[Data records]
__________
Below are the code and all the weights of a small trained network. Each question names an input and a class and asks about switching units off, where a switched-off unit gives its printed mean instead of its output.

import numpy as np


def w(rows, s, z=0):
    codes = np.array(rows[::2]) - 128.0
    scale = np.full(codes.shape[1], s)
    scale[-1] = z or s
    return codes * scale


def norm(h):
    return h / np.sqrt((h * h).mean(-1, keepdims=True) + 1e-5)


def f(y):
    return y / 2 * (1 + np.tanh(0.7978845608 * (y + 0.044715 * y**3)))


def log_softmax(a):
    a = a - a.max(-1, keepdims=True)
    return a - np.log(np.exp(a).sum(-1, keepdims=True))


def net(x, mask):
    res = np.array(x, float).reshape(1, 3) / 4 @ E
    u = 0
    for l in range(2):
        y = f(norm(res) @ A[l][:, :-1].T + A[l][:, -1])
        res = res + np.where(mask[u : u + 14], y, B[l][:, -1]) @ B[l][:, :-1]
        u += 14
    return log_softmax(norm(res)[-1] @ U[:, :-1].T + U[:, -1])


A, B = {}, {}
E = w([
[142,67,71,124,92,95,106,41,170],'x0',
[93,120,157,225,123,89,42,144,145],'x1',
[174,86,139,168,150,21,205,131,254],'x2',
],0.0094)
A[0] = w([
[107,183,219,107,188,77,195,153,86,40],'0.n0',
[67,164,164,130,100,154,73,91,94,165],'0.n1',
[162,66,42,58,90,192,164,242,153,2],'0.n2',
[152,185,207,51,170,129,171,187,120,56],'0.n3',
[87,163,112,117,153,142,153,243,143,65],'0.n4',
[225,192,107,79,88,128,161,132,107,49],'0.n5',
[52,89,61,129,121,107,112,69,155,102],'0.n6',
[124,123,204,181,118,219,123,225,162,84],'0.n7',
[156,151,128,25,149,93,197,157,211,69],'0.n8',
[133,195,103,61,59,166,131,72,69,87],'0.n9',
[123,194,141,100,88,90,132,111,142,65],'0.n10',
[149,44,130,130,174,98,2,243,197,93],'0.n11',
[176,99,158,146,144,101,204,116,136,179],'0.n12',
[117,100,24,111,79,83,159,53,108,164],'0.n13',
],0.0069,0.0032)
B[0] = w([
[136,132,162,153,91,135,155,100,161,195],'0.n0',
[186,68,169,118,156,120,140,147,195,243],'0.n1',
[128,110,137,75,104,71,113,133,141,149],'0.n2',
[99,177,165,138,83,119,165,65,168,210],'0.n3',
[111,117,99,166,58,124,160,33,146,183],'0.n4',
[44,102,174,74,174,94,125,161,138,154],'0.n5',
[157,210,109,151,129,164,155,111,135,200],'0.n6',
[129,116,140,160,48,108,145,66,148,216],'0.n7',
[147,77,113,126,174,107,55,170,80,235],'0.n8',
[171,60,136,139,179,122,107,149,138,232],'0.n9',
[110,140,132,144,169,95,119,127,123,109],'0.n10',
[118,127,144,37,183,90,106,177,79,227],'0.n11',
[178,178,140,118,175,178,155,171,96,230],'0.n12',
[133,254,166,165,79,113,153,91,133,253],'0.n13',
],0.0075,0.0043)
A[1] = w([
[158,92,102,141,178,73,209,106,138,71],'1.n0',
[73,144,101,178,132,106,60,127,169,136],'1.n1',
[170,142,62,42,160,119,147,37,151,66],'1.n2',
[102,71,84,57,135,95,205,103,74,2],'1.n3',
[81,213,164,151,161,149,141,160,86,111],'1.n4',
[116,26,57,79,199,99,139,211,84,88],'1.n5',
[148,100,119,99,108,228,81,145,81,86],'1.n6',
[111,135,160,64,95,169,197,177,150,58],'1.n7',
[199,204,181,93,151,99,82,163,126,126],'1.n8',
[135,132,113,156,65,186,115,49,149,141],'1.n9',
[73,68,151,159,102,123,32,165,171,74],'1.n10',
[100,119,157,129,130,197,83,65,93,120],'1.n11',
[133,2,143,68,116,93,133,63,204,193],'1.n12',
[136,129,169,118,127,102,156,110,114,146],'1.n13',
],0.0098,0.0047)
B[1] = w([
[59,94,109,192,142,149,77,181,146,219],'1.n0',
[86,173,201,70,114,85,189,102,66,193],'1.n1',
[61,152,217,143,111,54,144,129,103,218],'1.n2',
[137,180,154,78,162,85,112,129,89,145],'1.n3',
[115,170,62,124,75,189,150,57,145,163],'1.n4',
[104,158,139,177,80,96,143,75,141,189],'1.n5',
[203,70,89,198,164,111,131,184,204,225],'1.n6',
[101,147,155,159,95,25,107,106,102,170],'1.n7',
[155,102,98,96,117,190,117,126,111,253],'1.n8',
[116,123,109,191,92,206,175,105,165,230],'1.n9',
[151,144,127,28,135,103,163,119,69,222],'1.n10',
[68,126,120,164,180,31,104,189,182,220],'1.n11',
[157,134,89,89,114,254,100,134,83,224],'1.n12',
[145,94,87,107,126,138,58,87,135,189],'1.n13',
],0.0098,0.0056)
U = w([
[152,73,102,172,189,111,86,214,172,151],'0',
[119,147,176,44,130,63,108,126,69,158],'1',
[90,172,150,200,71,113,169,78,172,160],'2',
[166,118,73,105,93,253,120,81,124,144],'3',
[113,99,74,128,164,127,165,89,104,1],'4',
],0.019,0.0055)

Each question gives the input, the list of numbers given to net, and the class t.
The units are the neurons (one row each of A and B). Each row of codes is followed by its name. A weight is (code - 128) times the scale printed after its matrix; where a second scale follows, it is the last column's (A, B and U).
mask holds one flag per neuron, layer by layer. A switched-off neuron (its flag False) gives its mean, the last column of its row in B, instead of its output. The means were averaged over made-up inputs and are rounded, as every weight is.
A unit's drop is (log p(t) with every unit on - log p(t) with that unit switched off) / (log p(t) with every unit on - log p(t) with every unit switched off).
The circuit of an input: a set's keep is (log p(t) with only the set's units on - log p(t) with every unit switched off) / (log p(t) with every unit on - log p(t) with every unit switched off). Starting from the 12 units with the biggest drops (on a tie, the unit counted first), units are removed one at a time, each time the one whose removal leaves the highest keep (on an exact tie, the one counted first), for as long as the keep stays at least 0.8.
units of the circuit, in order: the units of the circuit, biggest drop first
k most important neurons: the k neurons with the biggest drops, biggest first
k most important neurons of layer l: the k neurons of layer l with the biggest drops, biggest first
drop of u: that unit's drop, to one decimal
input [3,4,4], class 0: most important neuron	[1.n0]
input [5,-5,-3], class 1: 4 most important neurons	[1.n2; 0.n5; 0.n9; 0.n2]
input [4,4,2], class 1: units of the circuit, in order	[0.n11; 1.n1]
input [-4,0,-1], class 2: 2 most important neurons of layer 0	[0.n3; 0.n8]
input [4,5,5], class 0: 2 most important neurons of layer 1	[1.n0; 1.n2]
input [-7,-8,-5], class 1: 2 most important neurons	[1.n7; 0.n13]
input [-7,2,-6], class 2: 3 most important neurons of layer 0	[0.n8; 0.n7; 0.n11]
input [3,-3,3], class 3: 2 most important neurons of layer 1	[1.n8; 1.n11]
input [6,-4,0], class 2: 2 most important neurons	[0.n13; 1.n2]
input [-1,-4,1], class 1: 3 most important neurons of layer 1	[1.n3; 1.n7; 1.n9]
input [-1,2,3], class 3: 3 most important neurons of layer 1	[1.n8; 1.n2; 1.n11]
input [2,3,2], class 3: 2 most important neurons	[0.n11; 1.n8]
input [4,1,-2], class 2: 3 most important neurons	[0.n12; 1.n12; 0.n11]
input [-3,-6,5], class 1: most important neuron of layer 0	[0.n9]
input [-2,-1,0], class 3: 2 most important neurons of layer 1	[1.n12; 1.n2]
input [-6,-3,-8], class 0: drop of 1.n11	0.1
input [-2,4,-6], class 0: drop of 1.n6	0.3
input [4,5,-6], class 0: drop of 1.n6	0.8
__________
Task to carry out:
Write every record out again, letter for letter.

Answer section:
Below are the code and all the weights of a small trained network. Each question names an input and a class and asks about switching units off, where a switched-off unit gives its printed mean instead of its output.

import numpy as np


def w(rows, s, z=0):
    codes = np.array(rows[::2]) - 128.0
    scale = np.full(codes.shape[1], s)
    scale[-1] = z or s
    return codes * scale


def norm(h):
    return h / np.sqrt((h * h).mean(-1, keepdims=True) + 1e-5)


def f(y):
    return y / 2 * (1 + np.tanh(0.7978845608 * (y + 0.044715 * y**3)))


def log_softmax(a):
    a = a - a.max(-1, keepdims=True)
    return a - np.log(np.exp(a).sum(-1, keepdims=True))


def net(x, mask):
    res = np.array(x, float).reshape(1, 3) / 4 @ E
    u = 0
    for l in range(2):
        y = f(norm(res) @ A[l][:, :-1].T + A[l][:, -1])
        res = res + np.where(mask[u : u + 14], y, B[l][:, -1]) @ B[l][:, :-1]
        u += 14
    return log_softmax(norm(res)[-1] @ U[:, :-1].T + U[:, -1])


A, B = {}, {}
E = w([
[142,67,71,124,92,95,106,41,170],'x0',
[93,120,157,225,123,89,42,144,145],'x1',
[174,86,139,168,150,21,205,131,254],'x2',
],0.0094)
A[0] = w([
[107,183,219,107,188,77,195,153,86,40],'0.n0',
[67,164,164,130,100,154,73,91,94,165],'0.n1',
[162,66,42,58,90,192,164,242,153,2],'0.n2',
[152,185,207,51,170,129,171,187,120,56],'0.n3',
[87,163,112,117,153,142,153,243,143,65],'0.n4',
[225,192,107,79,88,128,161,132,107,49],'0.n5',
[52,89,61,129,121,107,112,69,155,102],'0.n6',
[124,123,204,181,118,219,123,225,162,84],'0.n7',
[156,151,128,25,149,93,197,157,211,69],'0.n8',
[133,195,103,61,59,166,131,72,69,87],'0.n9',
[123,194,141,100,88,90,132,111,142,65],'0.n10',
[149,44,130,130,174,98,2,243,197,93],'0.n11',
[176,99,158,146,144,101,204,116,136,179],'0.n12',
[117,100,24,111,79,83,159,53,108,164],'0.n13',
],0.0069,0.0032)
B[0] = w([
[136,132,162,153,91,135,155,100,161,195],'0.n0',
[186,68,169,118,156,120,140,147,195,243],'0.n1',
[128,110,137,75,104,71,113,133,141,149],'0.n2',
[99,177,165,138,83,119,165,65,168,210],'0.n3',
[111,117,99,166,58,124,160,33,146,183],'0.n4',
[44,102,174,74,174,94,125,161,138,154],'0.n5',
[157,210,109,151,129,164,155,111,135,200],'0.n6',
[129,116,140,160,48,108,145,66,148,216],'0.n7',
[147,77,113,126,174,107,55,170,80,235],'0.n8',
[171,60,136,139,179,122,107,149,138,232],'0.n9',
[110,140,132,144,169,95,119,127,123,109],'0.n10',
[118,127,144,37,183,90,106,177,79,227],'0.n11',
[178,178,140,118,175,178,155,171,96,230],'0.n12',
[133,254,166,165,79,113,153,91,133,253],'0.n13',
],0.0075,0.0043)
A[1] = w([
[158,92,102,141,178,73,209,106,138,71],'1.n0',
[73,144,101,178,132,106,60,127,169,136],'1.n1',
[170,142,62,42,160,119,147,37,151,66],'1.n2',
[102,71,84,57,135,95,205,103,74,2],'1.n3',
[81,213,164,151,161,149,141,160,86,111],'1.n4',
[116,26,57,79,199,99,139,211,84,88],'1.n5',
[148,100,119,99,108,228,81,145,81,86],'1.n6',
[111,135,160,64,95,169,197,177,150,58],'1.n7',
[199,204,181,93,151,99,82,163,126,126],'1.n8',
[135,132,113,156,65,186,115,49,149,141],'1.n9',
[73,68,151,159,102,123,32,165,171,74],'1.n10',
[100,119,157,129,130,197,83,65,93,120],'1.n11',
[133,2,143,68,116,93,133,63,204,193],'1.n12',
[136,129,169,118,127,102,156,110,114,146],'1.n13',
],0.0098,0.0047)
B[1] = w([
[59,94,109,192,142,149,77,181,146,219],'1.n0',
[86,173,201,70,114,85,189,102,66,193],'1.n1',
[61,152,217,143,111,54,144,129,103,218],'1.n2',
[137,180,154,78,162,85,112,129,89,145],'1.n3',
[115,170,62,124,75,189,150,57,145,163],'1.n4',
[104,158,139,177,80,96,143,75,141,189],'1.n5',
[203,70,89,198,164,111,131,184,204,225],'1.n6',
[101,147,155,159,95,25,107,106,102,170],'1.n7',
[155,102,98,96,117,190,117,126,111,253],'1.n8',
[116,123,109,191,92,206,175,105,165,230],'1.n9',
[151,144,127,28,135,103,163,119,69,222],'1.n10',
[68,126,120,164,180,31,104,189,182,220],'1.n11',
[157,134,89,89,114,254,100,134,83,224],'1.n12',
[145,94,87,107,126,138,58,87,135,189],'1.n13',
],0.0098,0.0056)
U = w([
[152,73,102,172,189,111,86,214,172,151],'0',
[119,147,176,44,130,63,108,126,69,158],'1',
[90,172,150,200,71,113,169,78,172,160],'2',
[166,118,73,105,93,253,120,81,124,144],'3',
[113,99,74,128,164,127,165,89,104,1],'4',
],0.019,0.0055)

Each question gives the input, the list of numbers given to net, and the class t.
The units are the neurons (one row each of A and B). Each row of codes is followed by its name. A weight is (code - 128) times the scale printed after its matrix; where a second scale follows, it is the last column's (A, B and U).
mask holds one flag per neuron, layer by layer. A switched-off neuron (its flag False) gives its mean, the last column of its row in B, instead of its output. The means were averaged over made-up inputs and are rounded, as every weight is.
A unit's drop is (log p(t) with every unit on - log p(t) with that unit switched off) / (log p(t) with every unit on - log p(t) with every unit switched off).
The circuit of an input: a set's keep is (log p(t) with only the set's units on - log p(t) with every unit switched off) / (log p(t) with every unit on - log p(t) with every unit switched off). Starting from the 12 units with the biggest drops (on a tie, the unit counted first), units are removed one at a time, each time the one whose removal leaves the highest keep (on an exact tie, the one counted first), for as long as the keep stays at least 0.8.
units of the circuit, in order: the units of the circuit, biggest drop first
k most important neurons: the k neurons with the biggest drops, biggest first
k most important neurons of layer l: the k neurons of layer l with the biggest drops, biggest first
drop of u: that unit's drop, to one decimal
input [3,4,4], class 0: most important neuron	[1.n0]
input [5,-5,-3], class 1: 4 most important neurons	[1.n2; 0.n5; 0.n9; 0.n2]
input [4,4,2], class 1: units of the circuit, in order	[0.n11; 1.n1]
input [-4,0,-1], class 2: 2 most important neurons of layer 0	[0.n3; 0.n8]
input [4,5,5], class 0: 2 most important neurons of layer 1	[1.n0; 1.n2]
input [-7,-8,-5], class 1: 2 most important neurons	[1.n7; 0.n13]
input [-7,2,-6], class 2: 3 most important neurons of layer 0	[0.n8; 0.n7; 0.n11]
input [3,-3,3], class 3: 2 most important neurons of layer 1	[1.n8; 1.n11]
input [6,-4,0], class 2: 2 most important neurons	[0.n13; 1.n2]
input [-1,-4,1], class 1: 3 most important neurons of layer 1	[1.n3; 1.n7; 1.n9]
input [-1,2,3], class 3: 3 most important neurons of layer 1	[1.n8; 1.n2; 1.n11]
input [2,3,2], class 3: 2 most important neurons	[0.n11; 1.n8]
input [4,1,-2], class 2: 3 most important neurons	[0.n12; 1.n12; 0.n11]
input [-3,-6,5], class 1: most important neuron of layer 0	[0.n9]
input [-2,-1,0], class 3: 2 most important neurons of layer 1	[1.n12; 1.n2]
input [-6,-3,-8], class 0: drop of 1.n11	0.1
input [-2,4,-6], class 0: drop of 1.n6	0.3
input [4,5,-6], class 0: drop of 1.n6	0.8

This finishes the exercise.